Instructions for the task: For the listing below, output exactly the lines from the line with "[137. 194. 145." up to and including the line with "87. 118. 166.", and no other lines.

Records for processing:
In the data rows, 128 means zero.
Every row has a hidden score from 0 to 30. What is each row's score? 15 is about the middle. The score is a weighted sum of the row's numbers plus the product of two more (or one squared), each taken from its middle value.
[123. 141. 163. 190. 119. 105. 117. 144. 191. 117. 125. 149. 131. 175.
  99. 114.] ~ 17
[146. 147. 130.  98. 221. 106. 191. 127. 175. 151. 160. 127.  92. 142.
  96. 136.] ~ 21
[160. 111.  76. 105. 162.  62. 115. 116. 117. 161. 148. 108.  93. 117.
 135. 149.] ~ 19
[197.  82. 147. 143. 148. 232. 138.  99. 139. 121.  60. 154. 147.  69.
  87. 190.] ~ 12
[136. 123. 133. 171.  95. 122. 105. 185. 148. 121. 126. 156. 116. 158.
 129.  73.] ~ 16
[110. 168.  89.  37. 128. 161.  84. 131. 169. 132. 116. 145. 101. 113.
 158. 114.] ~ 15
[117. 160. 112. 133. 154. 163. 169. 119. 124. 130. 114. 146. 132. 130.
 132. 215.] ~ 22
[113. 179. 121. 153. 176. 124. 121. 178.  99. 105. 111.  84.  84. 136.
  54. 103.] ~ 28
[117. 100. 113. 142. 125. 128. 128. 124. 124. 122. 154. 136. 142.  79.
 127. 125.] ~ 9
[123. 132.  91.  96. 109.  98. 105. 153. 113. 127. 119. 124. 114. 123.
 114.  82.] ~ 15
[126. 130. 152. 127.  92. 132. 108. 165. 118. 137.  85. 137. 120. 150.
 116.  99.] ~ 14
[133. 133. 159. 156. 125. 113.  81. 161.  94. 122. 128. 101.  88. 109.
 105. 102.] ~ 12
[142. 172. 165.  80. 163. 136. 133. 119. 131. 133. 131. 128. 123. 126.
  89. 144.] ~ 17
[101. 131. 149. 145. 177. 118. 159. 167.  83. 145. 103. 143.  80. 173.
 118.  95.] ~ 16
[138. 129. 111.  99.  95. 187. 153. 153. 166. 127.  93. 114.  95.  94.
 162.  92.] ~ 15
[175. 124. 134. 121. 167. 182. 174. 125. 132.  77.  92. 139. 116. 135.
 156. 143.] ~ 22
[138. 140. 160. 148. 133.  95. 117. 107. 157. 127. 149. 129. 190.  88.
 109. 132.] ~ 11
[159. 127. 111.  92. 121. 142. 145. 103. 168. 106. 139.  58. 128. 156.
 128. 130.] ~ 14
[121.  99. 111. 100. 121.  58.   0. 107. 156. 151. 148. 127. 123. 104.
 150. 141.] ~ 9
[125. 144. 128. 101. 123. 141. 115. 134. 135. 156.  73. 108. 108. 216.
 172.  88.] ~ 18
[148. 113. 178. 136.  82. 128. 115. 116. 139. 115.  96. 128. 124.  93.
 115. 133.] ~ 15
[109. 131. 140.  91. 132. 189. 155. 150. 110. 124. 108. 175. 114. 136.
 116. 152.] ~ 13
[132. 151. 119. 102. 125. 147. 127. 130. 146. 135.  99. 102.  90. 128.
 105. 108.] ~ 16
[120. 138. 123. 111. 153. 159. 127. 147.  94. 128. 113. 110. 122. 152.
  92. 107.] ~ 11
[ 90. 114. 129. 107.  81. 132. 139. 193. 154. 123. 109. 104. 125. 171.
 116.  67.] ~ 23
[146. 122.  71. 167.  87.  86.  92. 109.  80. 123. 168. 144. 205. 112.
 160. 147.] ~ 10
[156. 139.  92. 102. 119. 126. 147. 143.  82. 128.  84. 114. 172. 114.
 116. 121.] ~ 16
[ 97. 140.  90.  83. 114. 131. 140.  98. 158. 123. 134. 107. 168. 120.
 141. 129.] ~ 12
[132. 176. 117. 127. 148. 112. 109. 163. 108. 116. 112. 111.  83. 142.
 120.  98.] ~ 19
[115. 132.  91. 136. 140. 159. 151. 181. 132.  96.  93. 129. 109.  93.
 101.  68.] ~ 21
[124. 120. 146. 135. 137. 121. 139. 132. 144. 131.  90. 111.  99. 116.
 107. 135.] ~ 15
[ 98. 156. 107. 112. 108. 104.  98. 117. 150. 128. 154.  91. 154. 131.
 120. 132.] ~ 16
[ 73. 162.  79. 170.  98. 136. 121. 118.  56. 156. 138. 156. 144. 100.
 152. 169.] ~ 21
[144. 136. 159. 123. 109. 122.  78. 145. 153. 141. 111. 117.  94. 122.
 123. 143.] ~ 14
[127.  95.  84. 137. 115. 152.  89. 120. 164. 134. 139. 132. 173. 111.
 205. 124.] ~ 7
[157.  77. 157. 161. 113.  90.  98. 121. 127.  86. 116. 119. 159.  70.
 107. 138.] ~ 9
[148. 174. 126. 113. 171.  84. 137. 105. 125. 159. 179. 113. 125. 140.
 141. 125.] ~ 26
[119. 154. 133. 118. 116. 113. 255. 111. 164. 135. 179.  95. 134.  78.
 118. 115.] ~ 18
[158. 130. 193. 178. 149. 165. 124. 242.  95. 109.  43. 133.  41. 127.
  84.  48.] ~ 17
[141. 119. 104.  87. 102. 144. 122. 104. 140. 124. 123. 103. 148. 101.
 135. 133.] ~ 12
[140. 101. 123. 132. 106.  92.  88. 127. 139. 103. 117. 107. 176.  80.
 148. 106.] ~ 9
[144. 118. 128. 152.  68. 173.  84. 139. 150. 137.  97. 202. 142.  98.
 165. 111.] ~ 11
[124. 128. 132. 123. 126. 153. 124. 137. 140. 131. 148.  86. 108. 163.
 101.  94.] ~ 10
[105. 120. 151. 119. 122. 146. 160. 120. 151.  96. 143. 154. 139.  62.
 109.  93.] ~ 12
[133.  97. 141.  78. 152. 118. 139.  82. 166. 143. 150.  76. 122. 108.
  96. 155.] ~ 18
[140.  99. 116. 161. 116. 145.  98. 208.  97. 138.  43. 146. 115. 123.
 147.  98.] ~ 21
[151.  57. 141. 153.  90. 141.  82. 182. 119. 109.  96. 171. 117. 125.
 173. 101.] ~ 7
[158. 101. 149. 180.  85. 161. 152. 169. 167. 103.  89. 142. 141. 157.
 127. 133.] ~ 19
[114. 141. 122.  80. 152.  83. 123.  76. 200. 110. 180. 102. 182.  90.
 147. 130.] ~ 15
[139. 180. 127.  84. 155. 107. 184. 131. 105. 120. 134. 111. 143. 152.
 141. 151.] ~ 19
[113. 212. 130. 132. 163. 102. 140. 154. 123. 100. 126.  96. 110. 104.
 117. 100.] ~ 21
[150. 121. 123. 146. 103.  71.  50. 125.  52.  75. 123. 135. 174.  72.
 143. 148.] ~ 10
[117. 143. 107. 111. 139. 155.  83. 119. 180. 114. 150. 103. 104. 100.
 147. 113.] ~ 11
[117.  96. 148. 102. 140. 123. 154. 138. 141. 159. 117. 130. 118. 174.
 106.  91.] ~ 14
[134. 107. 151. 134. 180. 138.  79. 192.  61. 123.  68. 121. 124. 144.
  91.  58.] ~ 9
[126. 125.  80. 130. 109. 108. 115. 128. 116. 141. 112. 120. 143. 195.
 122. 101.] ~ 15
[112.  78.  86.  59.  78. 138.  61. 104. 220.  86. 170. 163. 172.  50.
 143. 135.] ~ 3
[106. 130.  90. 133. 168. 100. 148.  69. 144. 146. 139.  92.  99. 132.
 105. 111.] ~ 22
[124. 115. 118. 133. 138. 175. 123. 150.  93. 118. 107. 130. 147. 133.
 154. 157.] ~ 10
[108. 126. 122. 111. 125. 137. 159.  92. 143. 156. 158.  86. 147. 134.
 125. 115.] ~ 14
[106. 131. 209. 188. 162. 129. 123. 199.  63.  94.  59. 142.  24. 148.
 100.  79.] ~ 17
[154. 102. 140.  85. 118. 139. 116. 141. 166.  41.  70. 109. 113.  87.
 119. 147.] ~ 13
[124. 136. 130. 149. 176. 113. 126. 203.  94. 122.  90.  87.  65. 127.
  96.  69.] ~ 18
[165. 109. 108. 152. 153. 173. 105. 214. 144. 126.  97. 203.  92.  68.
 119.  46.] ~ 13
[149. 126. 139. 158. 121.  84. 101. 176. 132. 135. 107. 160. 114. 125.
 255. 129.] ~ 17
[143. 108. 155. 186. 189. 137. 137. 197.  64.  95.  89.  98.  77. 164.
   0.  81.] ~ 14
[178.  94.  99. 140. 110. 120. 146. 112. 110. 146. 128. 152. 113. 127.
 121. 155.] ~ 17
[ 99. 126. 118. 149. 120. 155. 147. 125.  73. 173.  76. 119. 120. 154.
  96. 111.] ~ 14
[216. 131. 123.  94. 110. 135. 132. 126. 133. 112.  60.  82. 140. 152.
 104.  73.] ~ 22
[160. 164. 120.  64. 182. 110. 154. 122. 148. 152. 155. 121.  97. 131.
 158. 150.] ~ 25
[158.  83. 174. 183. 161. 131. 121. 114. 122. 119. 118. 163. 133. 159.
 112. 138.] ~ 21
[107. 145. 124. 139. 150. 143. 149. 123. 113. 145. 138. 108.  95. 143.
 126.  80.] ~ 18
[107. 153.  74.  86. 177.  99. 140. 111. 134. 110. 155. 133. 132. 104.
 169. 141.] ~ 16
[ 86. 157.  95. 161. 131. 106. 136.  79.  93. 133. 158. 136. 114. 145.
 128. 121.] ~ 17
[125. 115. 138. 141.  99. 113. 107. 144. 134. 115. 122. 150. 135. 203.
 154. 101.] ~ 12
[141. 110. 157. 161. 103. 160. 100. 162. 155. 100. 125. 156. 110. 149.
 135.  91.] ~ 9
[ 99. 135.  94.  89. 129. 151. 125. 100. 149. 180. 154. 124. 155. 129.
 179. 179.] ~ 11
[154.  78. 191. 163.  85.  96. 101. 158. 154.  93. 102. 225. 120.  92.
 165. 108.] ~ 16
[118. 166. 124. 127. 140. 132. 155. 127.  81. 131. 115. 150. 110. 116.
 145. 156.] ~ 18
[106. 114. 150. 143.  93.  99. 104. 164. 180.  89.  82. 124. 117. 132.
  78. 100.] ~ 24
[121.  85. 162. 159. 117. 145. 127. 169. 149. 152.  85. 136. 121. 149.
 130. 122.] ~ 11
[ 88. 130. 121.  48. 148. 133. 138.  84. 159. 102. 134.  76. 145. 104.
 127. 112.] ~ 15
[103. 173. 156. 112. 136. 116. 123. 145. 113. 132. 150. 122. 105. 168.
 165. 158.] ~ 15
[119. 167.  59.  91. 117. 156. 176.  91. 173. 144. 133.  82. 169. 111.
 150. 154.] ~ 20
[132. 168.  80. 111. 137.  97. 133. 115. 102. 143. 125. 122. 104. 144.
 117. 174.] ~ 23
[136. 152.  85.  86. 153.  96. 159. 111. 144. 147. 102. 124. 149. 149.
  95. 180.] ~ 24
[148. 152. 121.  78. 201. 107. 127. 141. 139. 102. 169.  84. 148. 216.
 128. 154.] ~ 12
[136. 147. 104. 128. 167. 204. 174.  82. 141. 112. 127. 157. 152. 153.
 136. 191.] ~ 14
[166.  52. 142. 125. 107.  67. 112. 117.  92.  89. 137. 131. 145.  92.
 108. 134.] ~ 17
[147. 145. 143. 156.  43. 105. 116. 133. 110. 159. 144. 131. 123.  82.
 140. 132.] ~ 15
[145. 119. 178. 163.  72. 155.  99. 192. 137. 117.  67. 171. 102. 131.
 143.  70.] ~ 13
[146. 108. 144. 106. 121. 148. 147. 109. 130. 125. 153.  58. 149.  90.
 153. 113.] ~ 20
[ 79. 146. 133. 150.  88. 154. 148. 101. 158. 114. 131. 114. 139. 115.
 102. 127.] ~ 14
[147. 211. 141. 144. 137. 149. 142. 161. 114. 116. 131. 130. 119. 134.
 101. 102.] ~ 20
[ 79.  91. 177. 187. 192. 146. 150. 124.  69. 135. 109. 160.  94. 195.
  69. 121.] ~ 15
[ 68. 163.  96. 100. 154. 116. 140.  75. 151. 170. 174. 143. 178. 122.
 123. 161.] ~ 12
[127.  98. 158. 171.  85.  68. 104.  87.  92. 225. 153. 146. 186. 170.
 134. 168.] ~ 14
[170. 135. 147. 129. 106. 147. 168. 125. 149. 111.  89. 171. 140. 112.
 144. 206.] ~ 19
[111. 136. 106.  33.  77. 115. 166.  48. 177. 130. 147.  64. 179. 100.
 147. 124.] ~ 20
[131. 119. 144. 132. 117.  99. 134. 132. 121. 110. 137.  61. 113.  87.
 135. 105.] ~ 14
[ 74. 173. 104.  96. 175.  71. 163.  88. 103. 138. 182.  94. 123. 168.
 129. 140.] ~ 18
[137. 194. 145. 130. 136.  79.  80. 165. 127. 144. 128. 135. 137. 160.
 146. 108.] ~ 18
[134. 107. 158. 149. 154. 179. 140. 144. 159. 146. 105. 188. 124.  88.
 242. 140.] ~ 20
[133. 134. 134. 103. 151.  93. 109. 134. 128. 120. 122.  46. 126. 132.
  91.  80.] ~ 13
[123. 136. 128. 140. 142. 117. 112. 115. 110. 146. 144. 114. 145. 160.
 123. 183.] ~ 12
[101. 135. 138. 136. 142.  72. 157.  87. 154. 170. 168.  93. 125. 161.
  91. 126.] ~ 16
[132. 135. 141. 136. 107. 187. 160. 171. 116. 137.  91.  40. 120. 187.
  79.  52.] ~ 13
[112.  97. 142. 123. 117. 155. 110. 154. 159. 138.  98. 122. 115. 122.
 113.  37.] ~ 9
[153.  87. 118. 166. 113. 117. 127.  96. 163. 110. 107. 140. 141.  87.
 105. 164.] ~ 12
[ 93.  98. 128. 124. 155. 161. 184.  90. 119. 148. 149. 170. 121. 119.
 128. 156.] ~ 18
[173.  44. 121. 132.  94. 134. 123. 119. 152. 123. 123. 150. 121. 100.
 126. 181.] ~ 10
[ 47. 164.  85. 105. 204. 142. 196. 107. 107. 151. 164. 150. 111. 187.
 164. 165.] ~ 16
[156. 137. 143.  99. 164. 151. 135. 119. 167. 137. 134.  85. 133. 136.
 155. 128.] ~ 18
[141. 116.  86. 137. 139. 116. 109. 129. 137. 112. 155. 164. 128. 152.
 135. 108.] ~ 12
[125. 127. 126.  91. 116. 142. 176. 133. 154. 154. 142. 152. 114. 125.
 137. 111.] ~ 15
[117. 140. 120. 116. 110. 117. 120. 111. 113. 141. 115. 131. 120. 151.
 117. 127.] ~ 15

Solution to this problem:
[137. 194. 145. 130. 136.  79.  80. 165. 127. 144. 128. 135. 137. 160.
 146. 108.] ~ 18
[134. 107. 158. 149. 154. 179. 140. 144. 159. 146. 105. 188. 124.  88.
 242. 140.] ~ 20
[133. 134. 134. 103. 151.  93. 109. 134. 128. 120. 122.  46. 126. 132.
  91.  80.] ~ 13
[123. 136. 128. 140. 142. 117. 112. 115. 110. 146. 144. 114. 145. 160.
 123. 183.] ~ 12
[101. 135. 138. 136. 142.  72. 157.  87. 154. 170. 168.  93. 125. 161.
  91. 126.] ~ 16
[132. 135. 141. 136. 107. 187. 160. 171. 116. 137.  91.  40. 120. 187.
  79.  52.] ~ 13
[112.  97. 142. 123. 117. 155. 110. 154. 159. 138.  98. 122. 115. 122.
 113.  37.] ~ 9
[153.  87. 118. 166. 113. 117. 127.  96. 163. 110. 107. 140. 141.  87.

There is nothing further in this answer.